In the material below, find each line holding the string "become" and copy it.
== AVAILABLE DATA ==
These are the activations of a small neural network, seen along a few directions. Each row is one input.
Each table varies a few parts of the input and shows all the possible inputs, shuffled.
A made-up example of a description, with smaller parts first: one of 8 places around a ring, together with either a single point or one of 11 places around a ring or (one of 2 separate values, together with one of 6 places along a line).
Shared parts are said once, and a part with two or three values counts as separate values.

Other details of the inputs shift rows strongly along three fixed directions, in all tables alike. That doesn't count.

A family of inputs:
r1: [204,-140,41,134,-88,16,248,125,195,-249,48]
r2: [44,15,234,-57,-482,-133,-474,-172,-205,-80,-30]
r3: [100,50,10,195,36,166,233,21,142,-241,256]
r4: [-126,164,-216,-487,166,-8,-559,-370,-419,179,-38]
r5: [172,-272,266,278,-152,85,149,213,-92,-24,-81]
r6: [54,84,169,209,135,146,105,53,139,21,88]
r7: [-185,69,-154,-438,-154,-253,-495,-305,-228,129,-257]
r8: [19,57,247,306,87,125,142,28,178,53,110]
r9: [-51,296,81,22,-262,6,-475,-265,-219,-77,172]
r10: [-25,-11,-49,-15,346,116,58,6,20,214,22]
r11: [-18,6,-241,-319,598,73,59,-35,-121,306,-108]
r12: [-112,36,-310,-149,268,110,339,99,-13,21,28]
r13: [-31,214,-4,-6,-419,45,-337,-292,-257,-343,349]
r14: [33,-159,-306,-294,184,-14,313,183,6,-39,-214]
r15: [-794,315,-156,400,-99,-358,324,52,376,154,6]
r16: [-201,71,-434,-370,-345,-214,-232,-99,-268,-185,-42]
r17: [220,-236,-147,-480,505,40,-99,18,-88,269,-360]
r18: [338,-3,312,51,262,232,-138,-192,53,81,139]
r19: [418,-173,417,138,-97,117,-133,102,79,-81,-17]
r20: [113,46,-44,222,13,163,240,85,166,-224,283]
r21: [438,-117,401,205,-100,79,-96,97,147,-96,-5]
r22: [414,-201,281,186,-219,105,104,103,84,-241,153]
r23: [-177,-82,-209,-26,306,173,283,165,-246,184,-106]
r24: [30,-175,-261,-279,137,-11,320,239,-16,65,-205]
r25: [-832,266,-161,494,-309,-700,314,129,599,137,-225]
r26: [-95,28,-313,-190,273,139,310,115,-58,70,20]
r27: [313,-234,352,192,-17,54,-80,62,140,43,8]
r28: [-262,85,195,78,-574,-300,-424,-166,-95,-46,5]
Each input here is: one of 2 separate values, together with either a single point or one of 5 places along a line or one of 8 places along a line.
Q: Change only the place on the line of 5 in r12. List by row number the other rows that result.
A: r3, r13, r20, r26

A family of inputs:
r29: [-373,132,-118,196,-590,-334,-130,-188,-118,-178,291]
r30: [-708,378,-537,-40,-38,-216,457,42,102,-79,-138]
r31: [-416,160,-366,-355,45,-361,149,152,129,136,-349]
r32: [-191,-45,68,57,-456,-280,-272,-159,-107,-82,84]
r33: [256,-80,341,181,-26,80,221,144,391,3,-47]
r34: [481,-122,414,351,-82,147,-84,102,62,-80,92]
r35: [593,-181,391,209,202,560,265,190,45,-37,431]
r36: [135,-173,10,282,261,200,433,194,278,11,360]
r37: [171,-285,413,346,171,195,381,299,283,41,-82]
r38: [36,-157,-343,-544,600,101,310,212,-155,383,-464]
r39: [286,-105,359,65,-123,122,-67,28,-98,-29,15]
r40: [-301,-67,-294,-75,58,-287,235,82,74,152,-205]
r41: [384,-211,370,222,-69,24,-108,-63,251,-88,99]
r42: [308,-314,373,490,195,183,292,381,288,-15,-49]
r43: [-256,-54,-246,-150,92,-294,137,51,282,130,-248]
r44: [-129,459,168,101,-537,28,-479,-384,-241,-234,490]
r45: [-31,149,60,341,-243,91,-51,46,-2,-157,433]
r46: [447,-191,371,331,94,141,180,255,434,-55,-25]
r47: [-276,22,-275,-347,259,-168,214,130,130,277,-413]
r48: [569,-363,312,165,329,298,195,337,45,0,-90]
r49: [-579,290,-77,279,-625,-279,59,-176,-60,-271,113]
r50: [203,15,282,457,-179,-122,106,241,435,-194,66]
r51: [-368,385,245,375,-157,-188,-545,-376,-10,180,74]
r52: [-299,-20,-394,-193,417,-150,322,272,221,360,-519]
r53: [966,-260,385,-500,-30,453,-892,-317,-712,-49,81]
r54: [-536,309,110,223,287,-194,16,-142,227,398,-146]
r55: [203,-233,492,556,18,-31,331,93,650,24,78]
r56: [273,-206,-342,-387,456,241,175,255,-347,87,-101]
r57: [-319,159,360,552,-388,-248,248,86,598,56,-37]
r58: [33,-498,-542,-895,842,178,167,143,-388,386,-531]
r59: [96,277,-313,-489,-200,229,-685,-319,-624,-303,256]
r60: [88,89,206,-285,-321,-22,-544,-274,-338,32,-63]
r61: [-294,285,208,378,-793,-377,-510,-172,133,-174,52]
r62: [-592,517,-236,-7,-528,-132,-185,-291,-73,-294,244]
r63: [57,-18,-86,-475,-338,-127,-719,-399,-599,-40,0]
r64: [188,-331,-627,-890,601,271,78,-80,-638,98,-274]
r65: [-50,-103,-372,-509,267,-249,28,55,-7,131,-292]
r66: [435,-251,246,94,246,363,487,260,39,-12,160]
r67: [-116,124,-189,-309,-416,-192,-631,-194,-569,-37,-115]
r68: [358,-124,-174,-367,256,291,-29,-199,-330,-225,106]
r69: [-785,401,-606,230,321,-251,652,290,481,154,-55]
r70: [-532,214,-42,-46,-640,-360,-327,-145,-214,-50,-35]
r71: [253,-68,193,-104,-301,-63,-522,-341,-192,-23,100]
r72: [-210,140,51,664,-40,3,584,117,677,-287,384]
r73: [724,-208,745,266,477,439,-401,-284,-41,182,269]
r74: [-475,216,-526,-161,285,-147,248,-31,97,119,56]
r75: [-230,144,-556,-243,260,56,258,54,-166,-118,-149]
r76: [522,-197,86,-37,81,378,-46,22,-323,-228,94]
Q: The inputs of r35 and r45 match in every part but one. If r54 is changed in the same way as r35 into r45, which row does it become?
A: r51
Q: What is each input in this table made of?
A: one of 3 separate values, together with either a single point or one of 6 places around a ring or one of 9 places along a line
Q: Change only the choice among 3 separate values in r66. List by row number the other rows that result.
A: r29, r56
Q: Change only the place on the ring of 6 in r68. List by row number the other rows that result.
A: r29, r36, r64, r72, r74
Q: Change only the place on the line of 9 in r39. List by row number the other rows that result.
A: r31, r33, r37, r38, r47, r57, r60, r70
===
== AVAILABLE DATA ==
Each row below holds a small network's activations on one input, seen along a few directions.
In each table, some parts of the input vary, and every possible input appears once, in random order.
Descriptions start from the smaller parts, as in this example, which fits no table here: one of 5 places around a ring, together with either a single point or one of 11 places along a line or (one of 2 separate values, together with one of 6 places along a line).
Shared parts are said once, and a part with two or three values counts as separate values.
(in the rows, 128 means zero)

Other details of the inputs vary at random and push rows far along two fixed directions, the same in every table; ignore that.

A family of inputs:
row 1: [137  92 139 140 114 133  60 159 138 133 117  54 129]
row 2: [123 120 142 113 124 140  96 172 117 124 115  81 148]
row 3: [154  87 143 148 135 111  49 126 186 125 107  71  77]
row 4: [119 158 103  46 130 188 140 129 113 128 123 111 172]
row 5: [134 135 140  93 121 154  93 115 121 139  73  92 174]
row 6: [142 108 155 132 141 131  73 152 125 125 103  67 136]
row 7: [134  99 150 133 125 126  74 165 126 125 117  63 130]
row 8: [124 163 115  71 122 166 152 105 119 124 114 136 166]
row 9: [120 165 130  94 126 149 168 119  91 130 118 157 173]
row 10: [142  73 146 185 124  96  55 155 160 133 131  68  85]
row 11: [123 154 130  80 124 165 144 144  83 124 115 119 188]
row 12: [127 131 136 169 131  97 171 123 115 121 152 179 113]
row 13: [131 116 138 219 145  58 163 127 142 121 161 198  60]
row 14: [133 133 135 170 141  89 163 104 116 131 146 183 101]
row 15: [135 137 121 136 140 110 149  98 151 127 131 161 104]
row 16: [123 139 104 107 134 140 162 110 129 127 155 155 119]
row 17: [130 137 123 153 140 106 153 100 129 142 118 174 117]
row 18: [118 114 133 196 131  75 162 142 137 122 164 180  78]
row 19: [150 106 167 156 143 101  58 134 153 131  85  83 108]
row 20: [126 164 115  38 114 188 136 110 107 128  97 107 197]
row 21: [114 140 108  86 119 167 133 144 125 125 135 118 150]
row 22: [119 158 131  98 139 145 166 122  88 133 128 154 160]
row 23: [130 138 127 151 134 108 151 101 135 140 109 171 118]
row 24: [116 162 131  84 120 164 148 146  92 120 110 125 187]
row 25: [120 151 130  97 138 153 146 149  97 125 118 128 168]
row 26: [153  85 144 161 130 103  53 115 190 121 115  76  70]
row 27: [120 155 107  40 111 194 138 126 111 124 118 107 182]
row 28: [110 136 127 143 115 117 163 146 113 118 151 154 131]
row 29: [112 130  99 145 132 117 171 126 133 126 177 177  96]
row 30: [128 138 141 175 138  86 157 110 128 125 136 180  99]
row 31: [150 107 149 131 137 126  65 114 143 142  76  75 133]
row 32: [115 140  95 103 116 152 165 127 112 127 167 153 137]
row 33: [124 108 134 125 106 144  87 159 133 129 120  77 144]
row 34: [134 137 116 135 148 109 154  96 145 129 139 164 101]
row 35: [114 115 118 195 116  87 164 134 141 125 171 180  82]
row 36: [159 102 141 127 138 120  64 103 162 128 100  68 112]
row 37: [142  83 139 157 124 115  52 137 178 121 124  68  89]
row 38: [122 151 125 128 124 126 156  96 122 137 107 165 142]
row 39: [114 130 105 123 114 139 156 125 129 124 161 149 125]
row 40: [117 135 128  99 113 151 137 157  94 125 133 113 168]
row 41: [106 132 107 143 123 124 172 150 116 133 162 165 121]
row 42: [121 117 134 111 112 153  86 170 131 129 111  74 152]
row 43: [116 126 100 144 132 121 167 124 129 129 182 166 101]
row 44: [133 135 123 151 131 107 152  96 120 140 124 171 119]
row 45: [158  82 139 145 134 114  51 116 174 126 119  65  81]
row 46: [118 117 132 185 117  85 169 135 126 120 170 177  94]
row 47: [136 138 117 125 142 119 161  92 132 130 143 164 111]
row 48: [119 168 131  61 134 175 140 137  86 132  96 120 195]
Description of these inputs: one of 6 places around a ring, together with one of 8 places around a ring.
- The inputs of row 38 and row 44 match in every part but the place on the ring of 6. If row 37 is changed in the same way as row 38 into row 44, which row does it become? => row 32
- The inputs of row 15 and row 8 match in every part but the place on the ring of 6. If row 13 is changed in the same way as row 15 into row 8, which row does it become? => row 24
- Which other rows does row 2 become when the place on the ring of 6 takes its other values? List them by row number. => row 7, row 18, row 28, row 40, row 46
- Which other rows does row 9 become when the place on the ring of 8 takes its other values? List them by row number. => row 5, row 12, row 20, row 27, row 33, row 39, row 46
===
TASK ANSWER:
Q: The inputs of r35 and r45 match in every part but one. If r54 is changed in the same way as r35 into r45, which row does it become?
- The inputs of row 38 and row 44 match in every part but the place on the ring of 6. If row 37 is changed in the same way as row 38 into row 44, which row does it become? => row 32
- The inputs of row 15 and row 8 match in every part but the place on the ring of 6. If row 13 is changed in the same way as row 15 into row 8, which row does it become? => row 24
- Which other rows does row 2 become when the place on the ring of 6 takes its other values? List them by row number. => row 7, row 18, row 28, row 40, row 46
- Which other rows does row 9 become when the place on the ring of 8 takes its other values? List them by row number. => row 5, row 12, row 20, row 27, row 33, row 39, row 46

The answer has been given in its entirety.